## Task instructions
Where the line containing "row 49: 166" appears in the records below, begin there and write out each line exactly until the last one, and nothing more.

## Given records
☆ ☆ ☆ ☆ ☆ ☆ ☆

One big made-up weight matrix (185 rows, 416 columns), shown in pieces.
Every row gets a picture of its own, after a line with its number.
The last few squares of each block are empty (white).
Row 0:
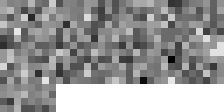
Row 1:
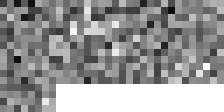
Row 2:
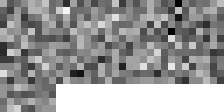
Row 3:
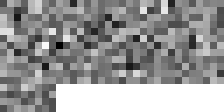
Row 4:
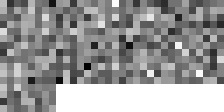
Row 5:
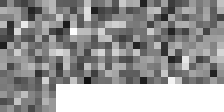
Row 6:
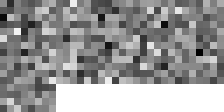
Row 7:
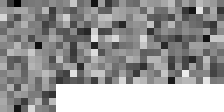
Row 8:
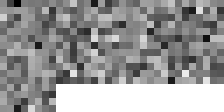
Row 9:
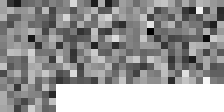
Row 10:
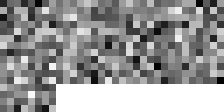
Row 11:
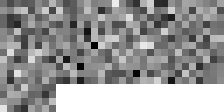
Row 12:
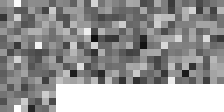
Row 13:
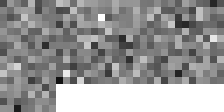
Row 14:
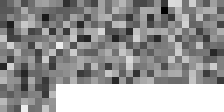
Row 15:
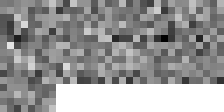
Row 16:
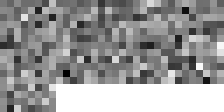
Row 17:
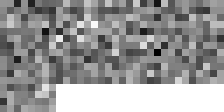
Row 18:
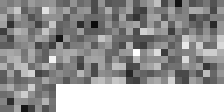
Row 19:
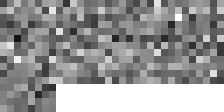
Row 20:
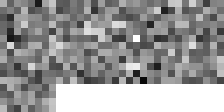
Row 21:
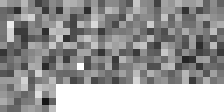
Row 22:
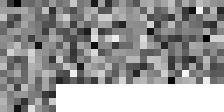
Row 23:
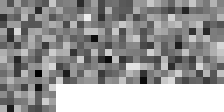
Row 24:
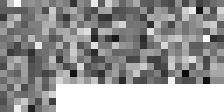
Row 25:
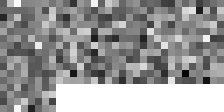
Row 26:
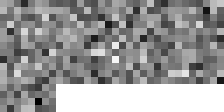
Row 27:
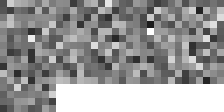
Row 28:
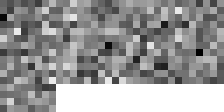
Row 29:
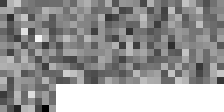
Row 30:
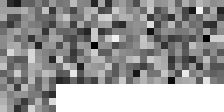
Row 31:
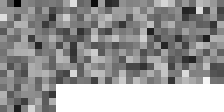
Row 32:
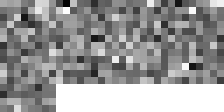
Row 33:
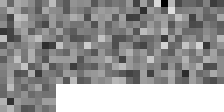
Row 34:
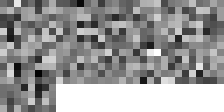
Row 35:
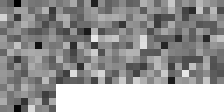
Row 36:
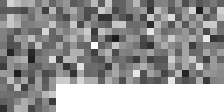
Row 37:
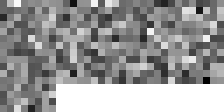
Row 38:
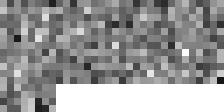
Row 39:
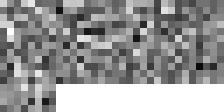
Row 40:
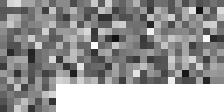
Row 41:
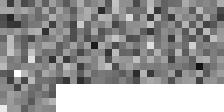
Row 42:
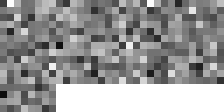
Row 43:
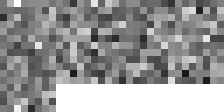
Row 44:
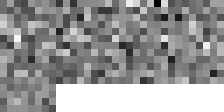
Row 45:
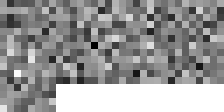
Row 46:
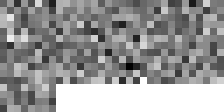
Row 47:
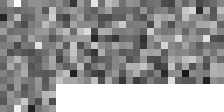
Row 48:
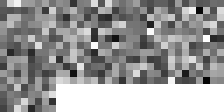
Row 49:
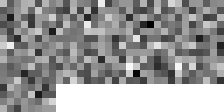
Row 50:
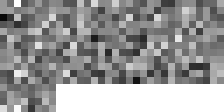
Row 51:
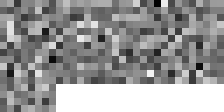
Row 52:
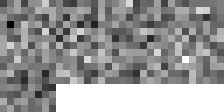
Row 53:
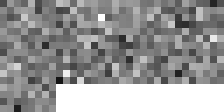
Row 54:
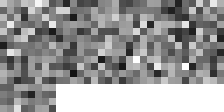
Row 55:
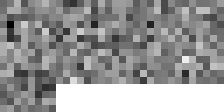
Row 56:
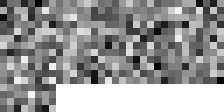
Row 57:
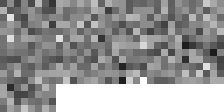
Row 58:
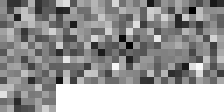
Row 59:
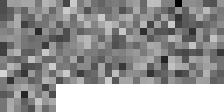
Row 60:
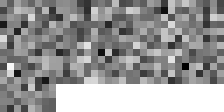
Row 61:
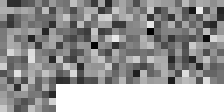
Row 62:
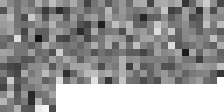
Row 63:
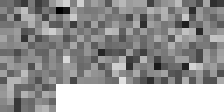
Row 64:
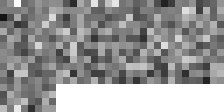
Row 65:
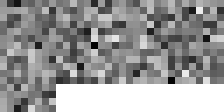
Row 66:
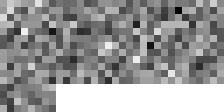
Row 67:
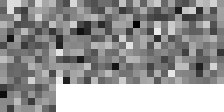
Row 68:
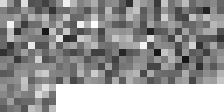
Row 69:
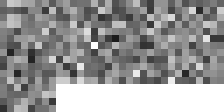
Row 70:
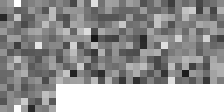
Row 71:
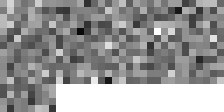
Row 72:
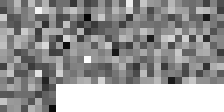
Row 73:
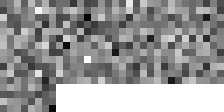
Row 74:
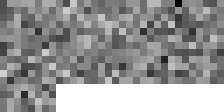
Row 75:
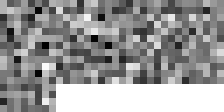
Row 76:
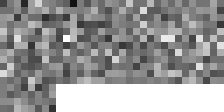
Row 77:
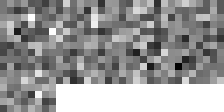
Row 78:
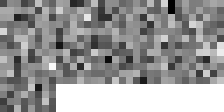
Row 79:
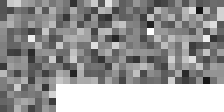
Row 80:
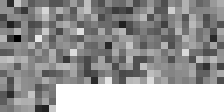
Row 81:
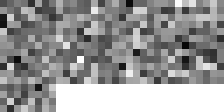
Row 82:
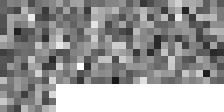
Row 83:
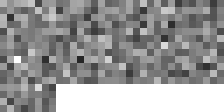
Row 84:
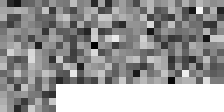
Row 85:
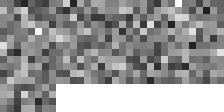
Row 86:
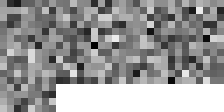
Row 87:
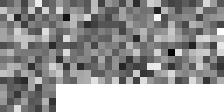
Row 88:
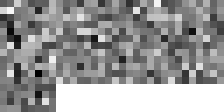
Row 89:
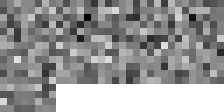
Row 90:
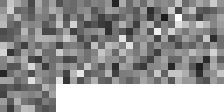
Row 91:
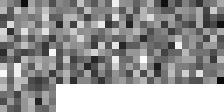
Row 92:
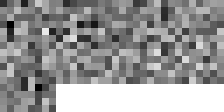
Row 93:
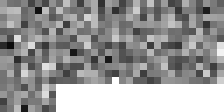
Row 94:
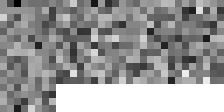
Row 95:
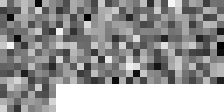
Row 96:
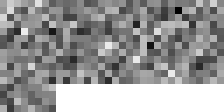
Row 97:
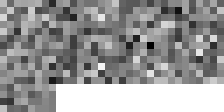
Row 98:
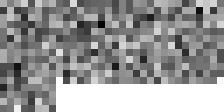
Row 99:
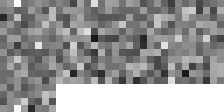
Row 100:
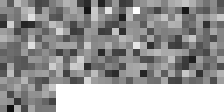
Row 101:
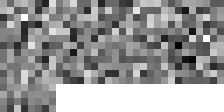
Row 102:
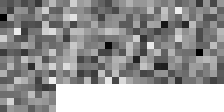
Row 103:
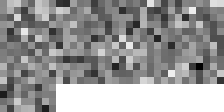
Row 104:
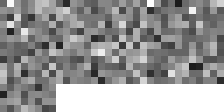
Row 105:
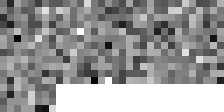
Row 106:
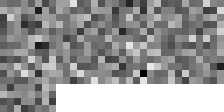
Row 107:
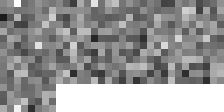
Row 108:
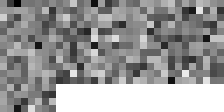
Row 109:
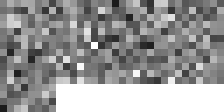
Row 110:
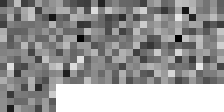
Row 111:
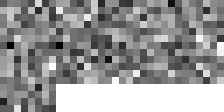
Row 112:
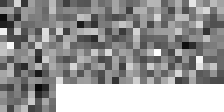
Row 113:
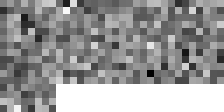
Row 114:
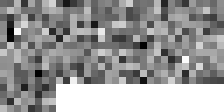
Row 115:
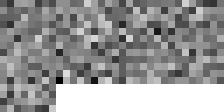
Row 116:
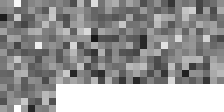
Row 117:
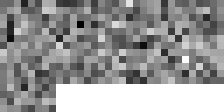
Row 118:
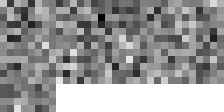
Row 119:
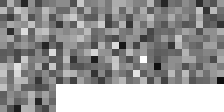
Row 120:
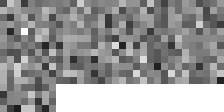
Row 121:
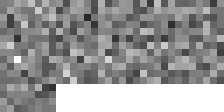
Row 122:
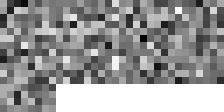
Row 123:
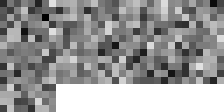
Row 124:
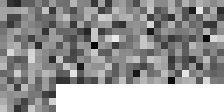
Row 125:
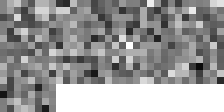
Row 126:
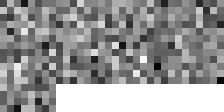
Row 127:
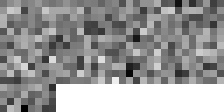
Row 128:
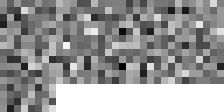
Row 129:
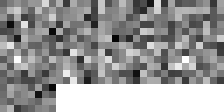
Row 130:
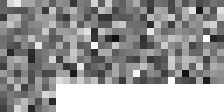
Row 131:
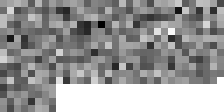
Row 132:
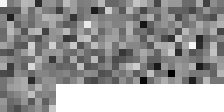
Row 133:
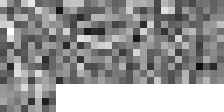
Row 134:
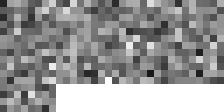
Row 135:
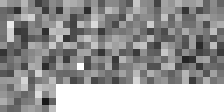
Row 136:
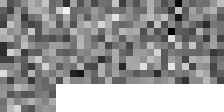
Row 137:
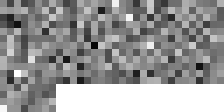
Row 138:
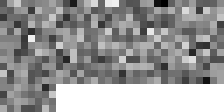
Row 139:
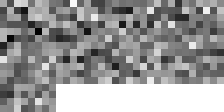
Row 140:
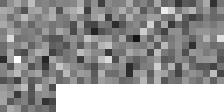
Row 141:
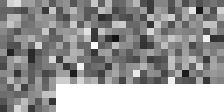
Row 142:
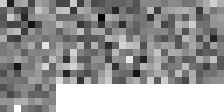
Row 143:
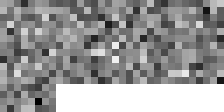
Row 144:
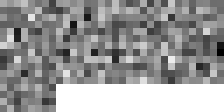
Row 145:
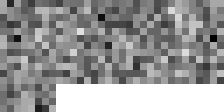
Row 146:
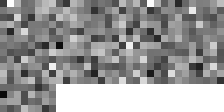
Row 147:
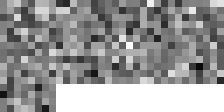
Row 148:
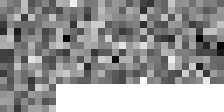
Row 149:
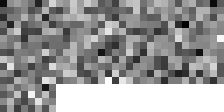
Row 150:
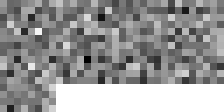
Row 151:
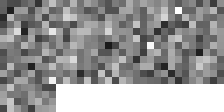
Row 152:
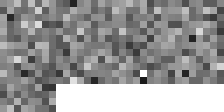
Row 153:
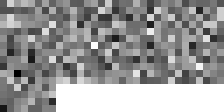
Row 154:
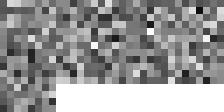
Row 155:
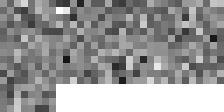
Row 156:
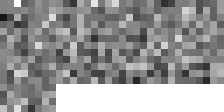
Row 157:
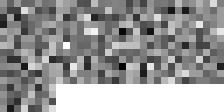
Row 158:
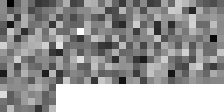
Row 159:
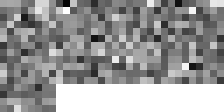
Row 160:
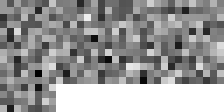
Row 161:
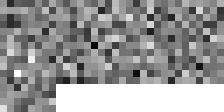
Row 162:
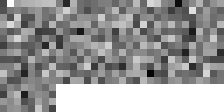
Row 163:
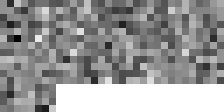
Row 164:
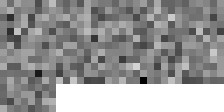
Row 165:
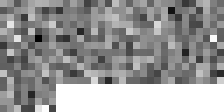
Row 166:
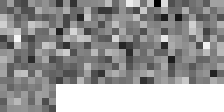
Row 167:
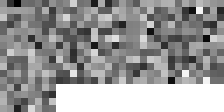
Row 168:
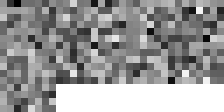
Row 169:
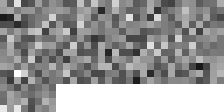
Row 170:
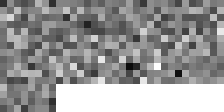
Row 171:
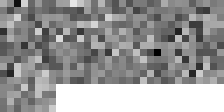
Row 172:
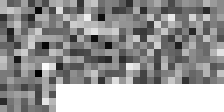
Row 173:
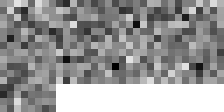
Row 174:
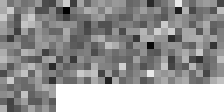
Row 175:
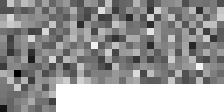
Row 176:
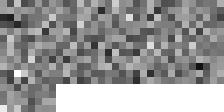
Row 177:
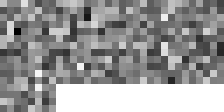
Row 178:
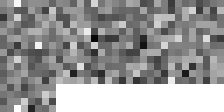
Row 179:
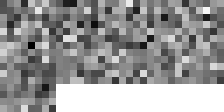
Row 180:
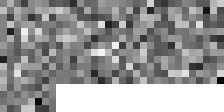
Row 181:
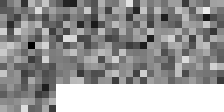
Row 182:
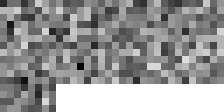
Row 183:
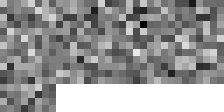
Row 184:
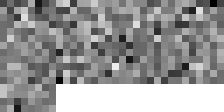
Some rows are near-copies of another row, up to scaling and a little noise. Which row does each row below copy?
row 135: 21
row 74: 59
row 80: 163
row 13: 53
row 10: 56
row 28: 102
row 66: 96
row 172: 75
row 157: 128
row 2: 136
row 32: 159
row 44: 166
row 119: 126
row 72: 73
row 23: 160
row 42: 146
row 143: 26
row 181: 179
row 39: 133
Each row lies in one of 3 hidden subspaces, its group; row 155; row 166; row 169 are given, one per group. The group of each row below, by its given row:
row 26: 155
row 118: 155
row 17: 166
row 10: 155
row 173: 155
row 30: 169
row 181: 166
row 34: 166
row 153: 169
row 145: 155
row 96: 155
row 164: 166
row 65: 169
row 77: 166
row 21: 166
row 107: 169
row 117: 166
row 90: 155
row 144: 166
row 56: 155
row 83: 166
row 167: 169
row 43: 169
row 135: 166
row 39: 166
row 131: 155
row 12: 169
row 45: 169
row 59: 155
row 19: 166
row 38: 155
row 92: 166
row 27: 169
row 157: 166
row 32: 155
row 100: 166
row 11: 169
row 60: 166
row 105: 155
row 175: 169
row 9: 169
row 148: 166
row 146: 155
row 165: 155
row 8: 169
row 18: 166
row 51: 166
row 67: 155
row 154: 169
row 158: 155
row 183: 166
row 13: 155
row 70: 169
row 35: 169
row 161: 169
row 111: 166
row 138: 169
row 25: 169
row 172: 166
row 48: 169
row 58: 155
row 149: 155
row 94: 169
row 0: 166
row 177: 166
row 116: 169
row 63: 155
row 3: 166
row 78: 166
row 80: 155
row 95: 166
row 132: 166
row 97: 155
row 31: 169
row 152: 166
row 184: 155
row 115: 155
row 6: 155
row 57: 166
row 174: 155
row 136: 155
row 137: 169
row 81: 166
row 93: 166
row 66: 155
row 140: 166
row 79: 169
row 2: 155
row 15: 166
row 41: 169
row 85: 155
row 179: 166
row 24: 169
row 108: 169
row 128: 166
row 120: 155
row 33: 166
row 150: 166
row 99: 169
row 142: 155
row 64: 169
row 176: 169
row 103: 155
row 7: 169
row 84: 169
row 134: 155
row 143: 155
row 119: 155
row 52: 166
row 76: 166
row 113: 155
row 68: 166
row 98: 155
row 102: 155
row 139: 155
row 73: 166
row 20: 166
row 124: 169
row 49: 166
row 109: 169
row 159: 155
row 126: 155
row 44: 166
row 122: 155
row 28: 155
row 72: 166
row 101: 166
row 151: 155
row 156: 169
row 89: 166
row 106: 166
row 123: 155
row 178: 169
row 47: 169
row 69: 169
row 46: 166
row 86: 169
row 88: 166
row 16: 166
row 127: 166
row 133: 166
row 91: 155
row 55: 166
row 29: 155
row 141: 169
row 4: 155
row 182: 166
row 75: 166
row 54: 155
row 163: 155
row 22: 169
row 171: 166
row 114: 166
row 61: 169
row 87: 166
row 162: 155
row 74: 155
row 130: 169
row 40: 169
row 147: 155
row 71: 155
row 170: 166
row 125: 155
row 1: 166
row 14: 166
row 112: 166
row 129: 166
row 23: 166
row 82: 166
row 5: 166
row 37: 169
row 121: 166
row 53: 155
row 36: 169
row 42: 155
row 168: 169
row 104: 155
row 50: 169
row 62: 155
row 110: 166
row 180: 155
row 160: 166
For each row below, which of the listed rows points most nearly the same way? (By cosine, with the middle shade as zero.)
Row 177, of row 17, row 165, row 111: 165
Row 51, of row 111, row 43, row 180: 180
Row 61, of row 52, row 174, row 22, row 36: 22

☆ ☆ ☆ ☆ ☆ ☆ ☆

## Answer to this exercise
row 49: 166
row 109: 169
row 159: 155
row 126: 155
row 44: 166
row 122: 155
row 28: 155
row 72: 166
row 101: 166
row 151: 155
row 156: 169
row 89: 166
row 106: 166
row 123: 155
row 178: 169
row 47: 169
row 69: 169
row 46: 166
row 86: 169
row 88: 166
row 16: 166
row 127: 166
row 133: 166
row 91: 155
row 55: 166
row 29: 155
row 141: 169
row 4: 155
row 182: 166
row 75: 166
row 54: 155
row 163: 155
row 22: 169
row 171: 166
row 114: 166
row 61: 169
row 87: 166
row 162: 155
row 74: 155
row 130: 169
row 40: 169
row 147: 155
row 71: 155
row 170: 166
row 125: 155
row 1: 166
row 14: 166
row 112: 166
row 129: 166
row 23: 166
row 82: 166
row 5: 166
row 37: 169
row 121: 166
row 53: 155
row 36: 169
row 42: 155
row 168: 169
row 104: 155
row 50: 169
row 62: 155
row 110: 166
row 180: 155
row 160: 166
For each row below, which of the listed rows points most nearly the same way? (By cosine, with the middle shade as zero.)
Row 177, of row 17, row 165, row 111: 165
Row 51, of row 111, row 43, row 180: 180
Row 61, of row 52, row 174, row 22, row 36: 22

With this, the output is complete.